** Opening Data supplied block **

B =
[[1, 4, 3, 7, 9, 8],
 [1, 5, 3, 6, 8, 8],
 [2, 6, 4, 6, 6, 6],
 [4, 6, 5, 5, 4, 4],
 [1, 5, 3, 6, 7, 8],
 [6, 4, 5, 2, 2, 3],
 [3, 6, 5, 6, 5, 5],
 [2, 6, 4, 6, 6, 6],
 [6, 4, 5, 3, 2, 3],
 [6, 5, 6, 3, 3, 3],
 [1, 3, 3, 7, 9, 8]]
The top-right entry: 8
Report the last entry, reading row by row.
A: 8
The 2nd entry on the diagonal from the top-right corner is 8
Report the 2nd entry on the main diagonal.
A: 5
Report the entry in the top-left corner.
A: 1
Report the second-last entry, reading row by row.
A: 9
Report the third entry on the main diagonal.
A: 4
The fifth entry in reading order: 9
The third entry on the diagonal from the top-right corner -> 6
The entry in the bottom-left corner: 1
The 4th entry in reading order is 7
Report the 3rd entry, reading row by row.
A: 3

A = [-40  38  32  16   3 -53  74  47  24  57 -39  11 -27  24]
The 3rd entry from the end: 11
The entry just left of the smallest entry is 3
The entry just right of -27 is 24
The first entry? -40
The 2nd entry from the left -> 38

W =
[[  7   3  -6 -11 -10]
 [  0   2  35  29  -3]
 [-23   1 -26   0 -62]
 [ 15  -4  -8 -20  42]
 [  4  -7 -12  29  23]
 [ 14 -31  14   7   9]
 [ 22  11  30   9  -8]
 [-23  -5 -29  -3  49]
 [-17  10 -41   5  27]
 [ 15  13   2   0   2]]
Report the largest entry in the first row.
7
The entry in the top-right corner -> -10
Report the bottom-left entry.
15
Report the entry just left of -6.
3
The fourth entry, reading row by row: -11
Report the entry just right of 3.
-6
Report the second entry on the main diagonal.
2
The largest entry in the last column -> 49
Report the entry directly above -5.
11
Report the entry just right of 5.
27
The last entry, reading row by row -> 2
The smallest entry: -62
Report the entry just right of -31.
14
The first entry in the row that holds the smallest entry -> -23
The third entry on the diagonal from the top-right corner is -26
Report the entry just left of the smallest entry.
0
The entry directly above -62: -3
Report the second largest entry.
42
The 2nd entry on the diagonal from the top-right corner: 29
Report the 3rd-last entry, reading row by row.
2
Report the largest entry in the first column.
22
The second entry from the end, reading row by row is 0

** Closing Data supplied block **
** Opening Data supplied block **

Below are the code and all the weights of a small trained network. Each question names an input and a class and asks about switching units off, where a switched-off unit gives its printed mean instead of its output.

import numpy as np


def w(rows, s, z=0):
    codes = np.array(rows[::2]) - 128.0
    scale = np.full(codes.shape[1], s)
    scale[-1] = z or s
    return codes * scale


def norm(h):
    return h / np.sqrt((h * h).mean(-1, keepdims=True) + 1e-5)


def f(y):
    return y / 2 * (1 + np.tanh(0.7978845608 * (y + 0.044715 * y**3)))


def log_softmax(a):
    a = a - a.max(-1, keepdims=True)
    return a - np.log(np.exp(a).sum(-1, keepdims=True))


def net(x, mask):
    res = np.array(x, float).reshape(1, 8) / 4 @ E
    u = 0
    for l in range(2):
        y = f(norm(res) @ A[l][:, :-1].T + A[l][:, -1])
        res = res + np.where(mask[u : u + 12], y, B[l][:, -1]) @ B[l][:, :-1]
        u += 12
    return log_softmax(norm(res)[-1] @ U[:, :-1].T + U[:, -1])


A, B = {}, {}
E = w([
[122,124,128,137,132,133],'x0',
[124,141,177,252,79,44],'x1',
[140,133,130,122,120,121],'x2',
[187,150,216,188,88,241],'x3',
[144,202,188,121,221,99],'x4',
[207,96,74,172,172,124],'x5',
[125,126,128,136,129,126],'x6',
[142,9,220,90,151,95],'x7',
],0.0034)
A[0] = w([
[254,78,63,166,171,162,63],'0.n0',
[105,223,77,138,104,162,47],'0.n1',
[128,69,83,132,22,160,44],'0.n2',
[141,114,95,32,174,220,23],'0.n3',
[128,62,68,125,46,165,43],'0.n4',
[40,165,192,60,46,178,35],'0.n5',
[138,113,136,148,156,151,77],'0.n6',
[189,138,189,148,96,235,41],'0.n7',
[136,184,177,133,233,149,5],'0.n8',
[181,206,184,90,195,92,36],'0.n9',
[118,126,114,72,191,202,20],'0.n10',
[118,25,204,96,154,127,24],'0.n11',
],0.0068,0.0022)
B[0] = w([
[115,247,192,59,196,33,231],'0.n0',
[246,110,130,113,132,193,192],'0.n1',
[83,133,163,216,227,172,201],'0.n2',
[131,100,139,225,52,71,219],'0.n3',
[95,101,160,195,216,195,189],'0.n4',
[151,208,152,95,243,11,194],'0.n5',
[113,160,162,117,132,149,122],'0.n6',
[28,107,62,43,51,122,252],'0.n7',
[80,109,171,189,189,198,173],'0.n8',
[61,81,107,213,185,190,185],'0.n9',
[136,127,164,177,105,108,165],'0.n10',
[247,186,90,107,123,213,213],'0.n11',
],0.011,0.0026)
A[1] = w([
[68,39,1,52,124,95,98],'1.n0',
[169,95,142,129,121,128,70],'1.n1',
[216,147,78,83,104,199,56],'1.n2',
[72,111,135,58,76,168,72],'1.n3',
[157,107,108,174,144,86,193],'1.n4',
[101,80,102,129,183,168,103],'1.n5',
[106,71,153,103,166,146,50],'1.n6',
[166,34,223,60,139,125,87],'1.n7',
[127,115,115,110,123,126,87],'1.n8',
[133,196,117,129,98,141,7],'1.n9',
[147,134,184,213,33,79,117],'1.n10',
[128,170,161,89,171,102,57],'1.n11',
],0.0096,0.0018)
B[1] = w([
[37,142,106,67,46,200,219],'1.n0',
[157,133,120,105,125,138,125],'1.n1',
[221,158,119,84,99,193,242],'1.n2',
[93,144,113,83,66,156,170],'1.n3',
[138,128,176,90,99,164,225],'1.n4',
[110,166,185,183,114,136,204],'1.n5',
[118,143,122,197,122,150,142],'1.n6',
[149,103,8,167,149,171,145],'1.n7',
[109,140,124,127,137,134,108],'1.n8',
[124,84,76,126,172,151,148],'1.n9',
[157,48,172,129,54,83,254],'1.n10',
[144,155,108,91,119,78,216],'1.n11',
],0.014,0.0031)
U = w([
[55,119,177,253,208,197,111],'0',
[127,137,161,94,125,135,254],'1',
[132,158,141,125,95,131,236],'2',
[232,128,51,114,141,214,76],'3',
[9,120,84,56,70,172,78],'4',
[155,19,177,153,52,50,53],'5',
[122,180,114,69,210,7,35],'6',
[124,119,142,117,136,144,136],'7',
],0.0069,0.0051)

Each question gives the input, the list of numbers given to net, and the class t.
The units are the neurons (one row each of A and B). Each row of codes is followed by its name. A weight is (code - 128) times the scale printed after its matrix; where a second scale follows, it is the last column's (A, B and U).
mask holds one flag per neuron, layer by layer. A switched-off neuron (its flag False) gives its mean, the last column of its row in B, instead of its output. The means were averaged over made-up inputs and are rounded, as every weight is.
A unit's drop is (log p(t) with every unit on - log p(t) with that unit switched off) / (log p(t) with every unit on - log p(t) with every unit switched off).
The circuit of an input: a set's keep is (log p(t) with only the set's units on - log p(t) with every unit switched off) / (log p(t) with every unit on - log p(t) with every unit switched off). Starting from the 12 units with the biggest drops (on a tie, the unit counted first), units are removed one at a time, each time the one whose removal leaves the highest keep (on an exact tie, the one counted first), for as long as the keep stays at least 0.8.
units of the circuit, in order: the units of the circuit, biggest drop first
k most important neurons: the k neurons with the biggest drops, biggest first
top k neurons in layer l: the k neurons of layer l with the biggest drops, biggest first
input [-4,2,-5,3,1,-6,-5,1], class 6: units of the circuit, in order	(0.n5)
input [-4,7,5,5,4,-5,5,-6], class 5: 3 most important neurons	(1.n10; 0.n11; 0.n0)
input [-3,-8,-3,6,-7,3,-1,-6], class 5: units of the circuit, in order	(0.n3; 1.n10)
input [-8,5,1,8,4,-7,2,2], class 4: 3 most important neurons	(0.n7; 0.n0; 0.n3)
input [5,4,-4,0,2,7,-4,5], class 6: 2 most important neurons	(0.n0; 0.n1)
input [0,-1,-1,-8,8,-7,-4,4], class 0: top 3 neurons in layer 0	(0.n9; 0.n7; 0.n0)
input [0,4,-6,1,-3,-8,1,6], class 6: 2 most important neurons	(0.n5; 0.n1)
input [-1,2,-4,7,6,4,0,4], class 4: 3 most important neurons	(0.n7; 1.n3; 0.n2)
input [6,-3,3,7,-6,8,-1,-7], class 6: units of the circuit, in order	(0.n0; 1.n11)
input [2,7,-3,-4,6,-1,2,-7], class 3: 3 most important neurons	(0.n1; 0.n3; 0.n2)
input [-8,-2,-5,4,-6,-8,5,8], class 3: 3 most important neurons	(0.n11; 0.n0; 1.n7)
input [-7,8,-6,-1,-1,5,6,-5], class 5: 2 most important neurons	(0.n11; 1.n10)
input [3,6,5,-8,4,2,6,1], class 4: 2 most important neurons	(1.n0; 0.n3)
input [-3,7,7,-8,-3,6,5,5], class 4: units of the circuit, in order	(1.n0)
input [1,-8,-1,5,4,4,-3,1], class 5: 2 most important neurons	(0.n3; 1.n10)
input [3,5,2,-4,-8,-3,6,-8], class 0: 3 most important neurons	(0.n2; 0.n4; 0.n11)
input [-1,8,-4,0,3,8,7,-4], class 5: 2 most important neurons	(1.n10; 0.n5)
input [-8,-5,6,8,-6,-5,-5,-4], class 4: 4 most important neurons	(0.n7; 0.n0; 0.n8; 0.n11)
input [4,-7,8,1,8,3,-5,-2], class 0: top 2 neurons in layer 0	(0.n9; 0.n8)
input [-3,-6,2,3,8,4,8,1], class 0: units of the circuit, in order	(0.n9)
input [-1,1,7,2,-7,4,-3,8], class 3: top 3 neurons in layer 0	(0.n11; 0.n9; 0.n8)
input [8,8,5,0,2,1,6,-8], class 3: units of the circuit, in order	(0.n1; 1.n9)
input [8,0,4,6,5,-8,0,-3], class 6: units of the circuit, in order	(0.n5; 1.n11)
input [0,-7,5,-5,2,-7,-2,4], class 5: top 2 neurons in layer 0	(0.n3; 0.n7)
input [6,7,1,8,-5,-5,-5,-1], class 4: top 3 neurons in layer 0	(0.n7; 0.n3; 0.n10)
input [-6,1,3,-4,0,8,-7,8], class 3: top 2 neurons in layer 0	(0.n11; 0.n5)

** Closing Data supplied block **

Reproduce exactly, and only, the part of the listing above that begins at the line with "input [-3,7,7,-8,-3,6,5,5], class" and goes on through the line with "input [8,0,4,6,5,-8,0,-3], class".

- [Answer for the task]:
input [-3,7,7,-8,-3,6,5,5], class 4: units of the circuit, in order	(1.n0)
input [1,-8,-1,5,4,4,-3,1], class 5: 2 most important neurons	(0.n3; 1.n10)
input [3,5,2,-4,-8,-3,6,-8], class 0: 3 most important neurons	(0.n2; 0.n4; 0.n11)
input [-1,8,-4,0,3,8,7,-4], class 5: 2 most important neurons	(1.n10; 0.n5)
input [-8,-5,6,8,-6,-5,-5,-4], class 4: 4 most important neurons	(0.n7; 0.n0; 0.n8; 0.n11)
input [4,-7,8,1,8,3,-5,-2], class 0: top 2 neurons in layer 0	(0.n9; 0.n8)
input [-3,-6,2,3,8,4,8,1], class 0: units of the circuit, in order	(0.n9)
input [-1,1,7,2,-7,4,-3,8], class 3: top 3 neurons in layer 0	(0.n11; 0.n9; 0.n8)
input [8,8,5,0,2,1,6,-8], class 3: units of the circuit, in order	(0.n1; 1.n9)
input [8,0,4,6,5,-8,0,-3], class 6: units of the circuit, in order	(0.n5; 1.n11)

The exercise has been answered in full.